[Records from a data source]
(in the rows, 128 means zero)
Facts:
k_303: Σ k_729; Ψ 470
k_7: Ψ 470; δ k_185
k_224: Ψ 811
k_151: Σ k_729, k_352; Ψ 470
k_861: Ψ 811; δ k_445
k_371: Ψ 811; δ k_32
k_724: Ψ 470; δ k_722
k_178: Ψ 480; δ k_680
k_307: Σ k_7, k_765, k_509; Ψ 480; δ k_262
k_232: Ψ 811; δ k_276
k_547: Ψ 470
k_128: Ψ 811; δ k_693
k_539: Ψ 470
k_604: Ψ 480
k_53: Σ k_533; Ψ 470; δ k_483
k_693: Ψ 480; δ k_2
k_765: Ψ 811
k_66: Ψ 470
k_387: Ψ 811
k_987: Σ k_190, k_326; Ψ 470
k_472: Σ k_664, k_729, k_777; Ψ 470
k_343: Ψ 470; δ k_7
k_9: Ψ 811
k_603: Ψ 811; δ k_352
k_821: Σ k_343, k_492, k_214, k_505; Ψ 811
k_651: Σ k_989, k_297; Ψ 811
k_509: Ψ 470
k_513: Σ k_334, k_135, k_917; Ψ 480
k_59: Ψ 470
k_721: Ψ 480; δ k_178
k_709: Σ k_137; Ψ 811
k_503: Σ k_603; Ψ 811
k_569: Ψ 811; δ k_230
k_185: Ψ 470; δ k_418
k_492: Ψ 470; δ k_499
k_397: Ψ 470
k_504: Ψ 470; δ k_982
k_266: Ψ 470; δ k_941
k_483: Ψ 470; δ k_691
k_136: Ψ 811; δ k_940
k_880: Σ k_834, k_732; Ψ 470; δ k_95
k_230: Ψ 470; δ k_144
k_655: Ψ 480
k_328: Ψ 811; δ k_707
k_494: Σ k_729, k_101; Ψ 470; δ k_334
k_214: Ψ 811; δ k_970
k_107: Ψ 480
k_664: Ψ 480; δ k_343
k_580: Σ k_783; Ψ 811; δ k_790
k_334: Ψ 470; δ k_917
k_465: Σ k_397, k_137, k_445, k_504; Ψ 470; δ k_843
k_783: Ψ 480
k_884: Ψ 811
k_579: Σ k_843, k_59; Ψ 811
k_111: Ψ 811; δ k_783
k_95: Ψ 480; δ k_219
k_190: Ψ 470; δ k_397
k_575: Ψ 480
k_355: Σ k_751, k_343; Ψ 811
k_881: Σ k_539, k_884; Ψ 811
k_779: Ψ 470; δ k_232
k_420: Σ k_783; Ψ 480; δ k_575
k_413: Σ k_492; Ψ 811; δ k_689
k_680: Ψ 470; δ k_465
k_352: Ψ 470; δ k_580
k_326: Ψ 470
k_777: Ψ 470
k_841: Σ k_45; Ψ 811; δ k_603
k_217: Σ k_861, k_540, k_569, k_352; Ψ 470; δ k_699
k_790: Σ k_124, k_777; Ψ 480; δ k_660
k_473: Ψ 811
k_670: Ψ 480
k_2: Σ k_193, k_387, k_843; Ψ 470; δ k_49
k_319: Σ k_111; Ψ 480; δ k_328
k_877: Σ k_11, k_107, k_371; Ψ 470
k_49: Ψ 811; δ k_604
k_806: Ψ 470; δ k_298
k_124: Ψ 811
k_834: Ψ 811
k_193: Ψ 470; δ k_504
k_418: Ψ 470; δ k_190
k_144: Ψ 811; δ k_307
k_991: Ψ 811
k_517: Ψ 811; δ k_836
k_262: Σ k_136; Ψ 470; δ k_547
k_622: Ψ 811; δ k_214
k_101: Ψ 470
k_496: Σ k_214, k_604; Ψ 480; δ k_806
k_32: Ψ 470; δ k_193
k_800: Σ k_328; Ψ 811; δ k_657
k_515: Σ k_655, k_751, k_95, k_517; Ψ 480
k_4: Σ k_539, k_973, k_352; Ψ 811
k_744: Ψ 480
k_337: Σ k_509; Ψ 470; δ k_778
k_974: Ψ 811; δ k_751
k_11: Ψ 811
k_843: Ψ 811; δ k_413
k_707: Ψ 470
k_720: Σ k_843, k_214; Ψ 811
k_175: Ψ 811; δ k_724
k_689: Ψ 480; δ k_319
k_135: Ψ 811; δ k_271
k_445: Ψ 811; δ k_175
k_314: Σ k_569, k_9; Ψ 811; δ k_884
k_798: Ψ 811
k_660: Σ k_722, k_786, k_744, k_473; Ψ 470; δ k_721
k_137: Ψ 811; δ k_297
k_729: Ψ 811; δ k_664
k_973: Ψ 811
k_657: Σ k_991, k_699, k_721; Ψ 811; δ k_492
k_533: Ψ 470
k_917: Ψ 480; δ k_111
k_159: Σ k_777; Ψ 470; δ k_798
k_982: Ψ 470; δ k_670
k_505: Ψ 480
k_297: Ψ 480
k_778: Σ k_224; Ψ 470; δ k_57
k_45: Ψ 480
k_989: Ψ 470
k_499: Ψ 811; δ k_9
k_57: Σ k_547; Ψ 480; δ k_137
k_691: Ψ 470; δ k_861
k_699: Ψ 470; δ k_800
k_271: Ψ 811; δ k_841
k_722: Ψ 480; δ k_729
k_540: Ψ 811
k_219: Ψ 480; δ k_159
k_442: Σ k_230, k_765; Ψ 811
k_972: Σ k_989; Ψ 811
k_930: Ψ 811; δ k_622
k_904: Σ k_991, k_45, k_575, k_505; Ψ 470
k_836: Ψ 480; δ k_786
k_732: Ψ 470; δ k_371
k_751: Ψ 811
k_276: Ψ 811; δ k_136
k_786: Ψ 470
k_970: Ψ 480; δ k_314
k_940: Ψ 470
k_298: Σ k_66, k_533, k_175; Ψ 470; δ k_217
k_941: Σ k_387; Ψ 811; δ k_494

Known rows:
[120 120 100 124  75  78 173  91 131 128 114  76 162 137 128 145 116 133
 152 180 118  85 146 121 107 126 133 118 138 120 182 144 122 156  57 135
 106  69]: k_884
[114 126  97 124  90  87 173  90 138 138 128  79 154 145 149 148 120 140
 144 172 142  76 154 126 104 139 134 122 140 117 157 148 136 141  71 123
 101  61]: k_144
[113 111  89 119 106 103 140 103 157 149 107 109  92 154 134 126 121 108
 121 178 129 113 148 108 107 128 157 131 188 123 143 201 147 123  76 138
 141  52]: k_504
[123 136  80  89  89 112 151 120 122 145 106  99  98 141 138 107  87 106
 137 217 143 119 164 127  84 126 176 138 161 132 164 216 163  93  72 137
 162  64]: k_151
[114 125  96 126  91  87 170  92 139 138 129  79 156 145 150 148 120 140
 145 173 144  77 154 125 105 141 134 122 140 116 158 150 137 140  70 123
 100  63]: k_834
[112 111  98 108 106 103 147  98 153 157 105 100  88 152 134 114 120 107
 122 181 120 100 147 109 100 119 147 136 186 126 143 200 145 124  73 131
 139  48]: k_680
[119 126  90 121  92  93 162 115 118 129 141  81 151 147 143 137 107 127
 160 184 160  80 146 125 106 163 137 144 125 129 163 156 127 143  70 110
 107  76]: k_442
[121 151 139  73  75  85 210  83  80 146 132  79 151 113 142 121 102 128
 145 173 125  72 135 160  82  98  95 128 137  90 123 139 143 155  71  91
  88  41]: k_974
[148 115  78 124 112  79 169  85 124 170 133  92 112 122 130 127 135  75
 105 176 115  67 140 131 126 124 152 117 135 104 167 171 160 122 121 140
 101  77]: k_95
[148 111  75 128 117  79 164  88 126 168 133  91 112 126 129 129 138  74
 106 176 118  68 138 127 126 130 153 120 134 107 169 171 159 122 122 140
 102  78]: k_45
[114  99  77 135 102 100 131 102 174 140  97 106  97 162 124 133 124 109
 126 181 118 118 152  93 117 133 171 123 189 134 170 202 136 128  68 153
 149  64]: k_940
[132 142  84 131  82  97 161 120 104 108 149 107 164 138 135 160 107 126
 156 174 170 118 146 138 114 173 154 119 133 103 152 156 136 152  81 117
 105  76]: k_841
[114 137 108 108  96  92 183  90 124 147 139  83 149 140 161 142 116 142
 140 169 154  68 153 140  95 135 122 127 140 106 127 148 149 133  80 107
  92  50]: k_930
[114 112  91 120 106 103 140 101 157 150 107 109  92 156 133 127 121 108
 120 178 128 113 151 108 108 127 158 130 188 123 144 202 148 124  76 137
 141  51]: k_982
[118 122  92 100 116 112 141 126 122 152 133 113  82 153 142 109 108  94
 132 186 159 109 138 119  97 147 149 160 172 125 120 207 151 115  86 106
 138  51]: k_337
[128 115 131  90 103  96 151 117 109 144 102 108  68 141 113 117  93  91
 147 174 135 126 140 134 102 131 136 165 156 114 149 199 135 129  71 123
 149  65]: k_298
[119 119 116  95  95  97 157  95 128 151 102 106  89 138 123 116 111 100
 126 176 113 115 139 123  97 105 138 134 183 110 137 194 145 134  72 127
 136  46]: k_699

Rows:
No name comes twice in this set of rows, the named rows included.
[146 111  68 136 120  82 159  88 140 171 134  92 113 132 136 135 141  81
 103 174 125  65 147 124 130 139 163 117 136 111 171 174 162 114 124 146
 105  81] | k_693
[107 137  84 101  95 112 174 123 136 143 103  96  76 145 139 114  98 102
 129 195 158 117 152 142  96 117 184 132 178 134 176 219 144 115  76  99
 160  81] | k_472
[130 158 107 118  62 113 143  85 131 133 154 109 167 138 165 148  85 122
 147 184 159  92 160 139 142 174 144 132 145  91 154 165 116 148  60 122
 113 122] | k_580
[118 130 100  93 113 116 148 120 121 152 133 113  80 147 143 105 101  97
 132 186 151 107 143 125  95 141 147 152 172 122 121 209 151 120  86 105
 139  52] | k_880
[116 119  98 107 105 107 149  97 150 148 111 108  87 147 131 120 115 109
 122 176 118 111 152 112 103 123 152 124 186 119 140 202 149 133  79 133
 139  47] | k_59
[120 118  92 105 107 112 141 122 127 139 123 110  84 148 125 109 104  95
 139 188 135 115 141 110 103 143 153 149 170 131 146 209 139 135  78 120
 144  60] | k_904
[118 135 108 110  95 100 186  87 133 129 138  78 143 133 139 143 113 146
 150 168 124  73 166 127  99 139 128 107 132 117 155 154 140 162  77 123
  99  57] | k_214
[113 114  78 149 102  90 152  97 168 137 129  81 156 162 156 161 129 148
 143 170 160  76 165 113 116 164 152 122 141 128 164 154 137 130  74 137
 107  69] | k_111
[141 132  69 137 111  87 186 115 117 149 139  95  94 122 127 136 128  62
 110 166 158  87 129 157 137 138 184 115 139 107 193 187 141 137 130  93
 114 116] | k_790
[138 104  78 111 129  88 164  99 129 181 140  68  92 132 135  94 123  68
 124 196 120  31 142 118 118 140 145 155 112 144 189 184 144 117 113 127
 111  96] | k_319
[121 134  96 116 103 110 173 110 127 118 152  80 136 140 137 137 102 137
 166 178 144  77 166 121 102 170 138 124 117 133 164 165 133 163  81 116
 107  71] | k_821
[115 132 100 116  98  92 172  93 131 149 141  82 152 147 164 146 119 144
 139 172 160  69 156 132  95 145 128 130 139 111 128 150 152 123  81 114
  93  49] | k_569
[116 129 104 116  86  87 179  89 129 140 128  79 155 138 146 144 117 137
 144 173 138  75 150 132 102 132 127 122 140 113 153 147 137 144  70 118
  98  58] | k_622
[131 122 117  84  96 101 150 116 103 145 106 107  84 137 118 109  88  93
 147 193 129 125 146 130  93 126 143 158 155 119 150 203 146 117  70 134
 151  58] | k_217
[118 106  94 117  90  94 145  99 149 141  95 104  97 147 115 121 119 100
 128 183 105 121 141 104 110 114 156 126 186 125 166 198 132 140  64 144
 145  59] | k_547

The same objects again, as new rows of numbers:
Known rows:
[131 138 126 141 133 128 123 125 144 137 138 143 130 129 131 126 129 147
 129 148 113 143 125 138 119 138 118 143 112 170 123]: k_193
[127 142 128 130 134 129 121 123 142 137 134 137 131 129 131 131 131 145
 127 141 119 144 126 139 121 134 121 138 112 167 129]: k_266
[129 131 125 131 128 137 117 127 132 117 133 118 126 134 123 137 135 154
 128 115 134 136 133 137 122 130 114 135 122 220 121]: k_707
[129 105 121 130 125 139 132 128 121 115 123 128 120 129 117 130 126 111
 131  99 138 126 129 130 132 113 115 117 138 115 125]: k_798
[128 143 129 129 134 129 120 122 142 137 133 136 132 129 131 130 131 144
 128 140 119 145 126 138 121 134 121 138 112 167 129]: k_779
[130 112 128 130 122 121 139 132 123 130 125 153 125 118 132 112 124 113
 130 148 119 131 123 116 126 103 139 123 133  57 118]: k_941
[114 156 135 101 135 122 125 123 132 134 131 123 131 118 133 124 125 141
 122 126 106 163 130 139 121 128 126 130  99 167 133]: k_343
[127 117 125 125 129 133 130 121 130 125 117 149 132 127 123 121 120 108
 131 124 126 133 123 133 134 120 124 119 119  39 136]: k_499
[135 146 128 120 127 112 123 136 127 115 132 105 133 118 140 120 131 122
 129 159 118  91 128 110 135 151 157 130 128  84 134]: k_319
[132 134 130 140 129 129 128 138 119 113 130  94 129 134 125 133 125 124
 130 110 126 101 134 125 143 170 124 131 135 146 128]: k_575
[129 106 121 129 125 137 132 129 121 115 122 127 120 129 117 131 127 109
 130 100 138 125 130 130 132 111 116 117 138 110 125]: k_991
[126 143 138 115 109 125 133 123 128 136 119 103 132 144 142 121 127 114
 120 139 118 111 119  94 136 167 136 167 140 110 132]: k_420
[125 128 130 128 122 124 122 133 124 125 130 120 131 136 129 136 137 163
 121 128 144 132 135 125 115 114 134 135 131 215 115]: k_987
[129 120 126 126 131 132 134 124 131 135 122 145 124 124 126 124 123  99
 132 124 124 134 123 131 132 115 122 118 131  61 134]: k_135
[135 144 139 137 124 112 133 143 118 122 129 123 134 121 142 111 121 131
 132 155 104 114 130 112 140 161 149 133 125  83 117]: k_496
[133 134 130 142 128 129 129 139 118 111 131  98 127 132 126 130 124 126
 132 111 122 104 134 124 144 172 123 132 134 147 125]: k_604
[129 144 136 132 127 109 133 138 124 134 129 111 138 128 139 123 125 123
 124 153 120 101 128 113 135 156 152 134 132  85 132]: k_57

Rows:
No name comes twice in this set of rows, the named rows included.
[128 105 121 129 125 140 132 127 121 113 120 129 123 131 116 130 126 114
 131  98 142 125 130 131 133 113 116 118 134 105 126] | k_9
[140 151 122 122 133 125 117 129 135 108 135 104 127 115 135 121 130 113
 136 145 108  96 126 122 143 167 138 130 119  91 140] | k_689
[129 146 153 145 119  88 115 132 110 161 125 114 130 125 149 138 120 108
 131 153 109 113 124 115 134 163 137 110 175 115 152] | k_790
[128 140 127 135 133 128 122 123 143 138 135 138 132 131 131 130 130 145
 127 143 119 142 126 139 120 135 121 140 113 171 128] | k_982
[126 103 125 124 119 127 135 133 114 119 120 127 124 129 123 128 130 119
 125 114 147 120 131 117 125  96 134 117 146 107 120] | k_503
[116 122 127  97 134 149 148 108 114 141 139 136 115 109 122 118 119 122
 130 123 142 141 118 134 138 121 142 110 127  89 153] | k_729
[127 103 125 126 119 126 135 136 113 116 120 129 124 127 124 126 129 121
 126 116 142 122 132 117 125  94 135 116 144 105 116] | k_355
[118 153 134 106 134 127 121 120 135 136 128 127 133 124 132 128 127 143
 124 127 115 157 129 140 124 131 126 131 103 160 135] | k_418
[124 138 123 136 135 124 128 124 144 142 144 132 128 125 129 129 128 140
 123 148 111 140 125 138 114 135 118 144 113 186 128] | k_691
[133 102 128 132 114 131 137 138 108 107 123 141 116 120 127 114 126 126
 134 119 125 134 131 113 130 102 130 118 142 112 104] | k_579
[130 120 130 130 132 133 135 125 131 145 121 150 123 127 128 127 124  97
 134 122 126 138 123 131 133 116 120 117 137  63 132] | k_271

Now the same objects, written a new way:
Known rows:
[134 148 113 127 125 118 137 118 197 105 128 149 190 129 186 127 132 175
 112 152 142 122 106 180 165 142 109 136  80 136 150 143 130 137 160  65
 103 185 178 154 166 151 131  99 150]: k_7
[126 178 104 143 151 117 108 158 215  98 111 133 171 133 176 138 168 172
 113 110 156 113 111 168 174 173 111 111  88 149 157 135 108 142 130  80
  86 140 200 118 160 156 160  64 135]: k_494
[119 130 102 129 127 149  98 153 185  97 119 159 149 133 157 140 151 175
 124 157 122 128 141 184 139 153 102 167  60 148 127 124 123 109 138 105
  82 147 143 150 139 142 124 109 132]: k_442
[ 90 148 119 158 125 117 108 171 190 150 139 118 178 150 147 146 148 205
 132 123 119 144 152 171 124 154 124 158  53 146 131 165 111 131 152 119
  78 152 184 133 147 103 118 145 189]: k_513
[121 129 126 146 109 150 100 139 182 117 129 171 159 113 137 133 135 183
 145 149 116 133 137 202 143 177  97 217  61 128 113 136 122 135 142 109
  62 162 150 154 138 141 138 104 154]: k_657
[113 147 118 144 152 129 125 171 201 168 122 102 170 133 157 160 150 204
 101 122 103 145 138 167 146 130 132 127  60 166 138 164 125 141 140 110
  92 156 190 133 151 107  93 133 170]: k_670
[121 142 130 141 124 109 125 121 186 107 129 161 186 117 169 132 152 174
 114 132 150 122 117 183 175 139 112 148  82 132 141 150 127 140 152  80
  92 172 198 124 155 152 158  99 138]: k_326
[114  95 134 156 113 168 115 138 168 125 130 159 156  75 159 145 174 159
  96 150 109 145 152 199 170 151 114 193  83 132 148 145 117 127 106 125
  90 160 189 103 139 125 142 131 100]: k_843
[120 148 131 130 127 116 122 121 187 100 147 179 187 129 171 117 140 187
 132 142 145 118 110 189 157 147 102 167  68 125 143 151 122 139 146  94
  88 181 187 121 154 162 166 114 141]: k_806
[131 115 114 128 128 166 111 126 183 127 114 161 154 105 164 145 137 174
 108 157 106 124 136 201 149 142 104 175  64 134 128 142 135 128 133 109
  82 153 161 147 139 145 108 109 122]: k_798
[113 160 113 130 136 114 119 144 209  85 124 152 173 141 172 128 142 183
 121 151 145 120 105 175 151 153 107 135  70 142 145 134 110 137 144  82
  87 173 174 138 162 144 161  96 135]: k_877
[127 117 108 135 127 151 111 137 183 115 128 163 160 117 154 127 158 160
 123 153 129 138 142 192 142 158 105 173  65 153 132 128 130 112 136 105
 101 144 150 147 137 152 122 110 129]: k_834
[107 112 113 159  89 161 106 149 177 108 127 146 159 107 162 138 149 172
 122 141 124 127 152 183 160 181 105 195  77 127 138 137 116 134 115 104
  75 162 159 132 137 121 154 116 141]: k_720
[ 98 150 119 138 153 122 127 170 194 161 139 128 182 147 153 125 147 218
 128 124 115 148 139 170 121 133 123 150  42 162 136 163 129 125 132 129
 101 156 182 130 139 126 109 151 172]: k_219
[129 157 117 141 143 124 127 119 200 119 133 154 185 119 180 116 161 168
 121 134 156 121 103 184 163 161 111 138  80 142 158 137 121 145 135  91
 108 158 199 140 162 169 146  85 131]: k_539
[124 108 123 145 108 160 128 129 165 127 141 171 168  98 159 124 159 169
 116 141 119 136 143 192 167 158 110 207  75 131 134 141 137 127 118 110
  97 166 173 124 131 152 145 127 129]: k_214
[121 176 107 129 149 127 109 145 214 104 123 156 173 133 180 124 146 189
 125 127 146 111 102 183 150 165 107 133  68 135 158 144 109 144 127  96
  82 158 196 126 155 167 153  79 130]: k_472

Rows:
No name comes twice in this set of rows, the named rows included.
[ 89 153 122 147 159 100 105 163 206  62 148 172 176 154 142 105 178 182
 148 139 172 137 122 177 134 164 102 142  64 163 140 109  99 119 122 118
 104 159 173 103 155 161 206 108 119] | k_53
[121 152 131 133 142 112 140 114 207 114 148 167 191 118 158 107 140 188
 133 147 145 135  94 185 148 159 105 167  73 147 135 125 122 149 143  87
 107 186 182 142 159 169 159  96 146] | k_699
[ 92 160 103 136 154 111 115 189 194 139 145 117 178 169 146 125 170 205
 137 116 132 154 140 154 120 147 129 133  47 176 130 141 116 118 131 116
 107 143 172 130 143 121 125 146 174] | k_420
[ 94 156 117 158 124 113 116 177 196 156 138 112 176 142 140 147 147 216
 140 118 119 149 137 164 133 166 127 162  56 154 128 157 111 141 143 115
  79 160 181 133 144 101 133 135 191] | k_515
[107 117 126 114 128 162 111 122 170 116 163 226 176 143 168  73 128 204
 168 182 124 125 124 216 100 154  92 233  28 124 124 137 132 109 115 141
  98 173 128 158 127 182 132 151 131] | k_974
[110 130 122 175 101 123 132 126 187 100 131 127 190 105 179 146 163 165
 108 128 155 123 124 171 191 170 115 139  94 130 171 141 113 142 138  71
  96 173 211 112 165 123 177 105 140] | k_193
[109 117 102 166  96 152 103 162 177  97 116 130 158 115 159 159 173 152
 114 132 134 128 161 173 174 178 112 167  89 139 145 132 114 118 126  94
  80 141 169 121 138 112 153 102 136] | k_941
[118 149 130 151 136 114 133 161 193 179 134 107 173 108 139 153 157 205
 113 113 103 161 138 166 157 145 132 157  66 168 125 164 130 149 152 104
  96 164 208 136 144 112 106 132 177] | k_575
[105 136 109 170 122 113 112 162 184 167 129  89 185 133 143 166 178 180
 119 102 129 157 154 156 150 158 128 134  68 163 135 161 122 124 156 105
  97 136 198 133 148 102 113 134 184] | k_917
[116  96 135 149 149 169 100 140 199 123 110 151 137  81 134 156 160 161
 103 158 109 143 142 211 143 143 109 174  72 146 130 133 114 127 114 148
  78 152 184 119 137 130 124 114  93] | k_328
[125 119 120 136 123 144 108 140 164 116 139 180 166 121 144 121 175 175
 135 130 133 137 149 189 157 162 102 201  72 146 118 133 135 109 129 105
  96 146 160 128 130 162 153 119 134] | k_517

Your objective:
Could you set down, exactly as written, the lines above between the one holding "128 140 119" and the one holding "[129 106 121", inclusive, and nothing more?

Output:
 128 140 119 145 126 138 121 134 121 138 112 167 129]: k_779
[130 112 128 130 122 121 139 132 123 130 125 153 125 118 132 112 124 113
 130 148 119 131 123 116 126 103 139 123 133  57 118]: k_941
[114 156 135 101 135 122 125 123 132 134 131 123 131 118 133 124 125 141
 122 126 106 163 130 139 121 128 126 130  99 167 133]: k_343
[127 117 125 125 129 133 130 121 130 125 117 149 132 127 123 121 120 108
 131 124 126 133 123 133 134 120 124 119 119  39 136]: k_499
[135 146 128 120 127 112 123 136 127 115 132 105 133 118 140 120 131 122
 129 159 118  91 128 110 135 151 157 130 128  84 134]: k_319
[132 134 130 140 129 129 128 138 119 113 130  94 129 134 125 133 125 124
 130 110 126 101 134 125 143 170 124 131 135 146 128]: k_575
[129 106 121 129 125 137 132 129 121 115 122 127 120 129 117 131 127 109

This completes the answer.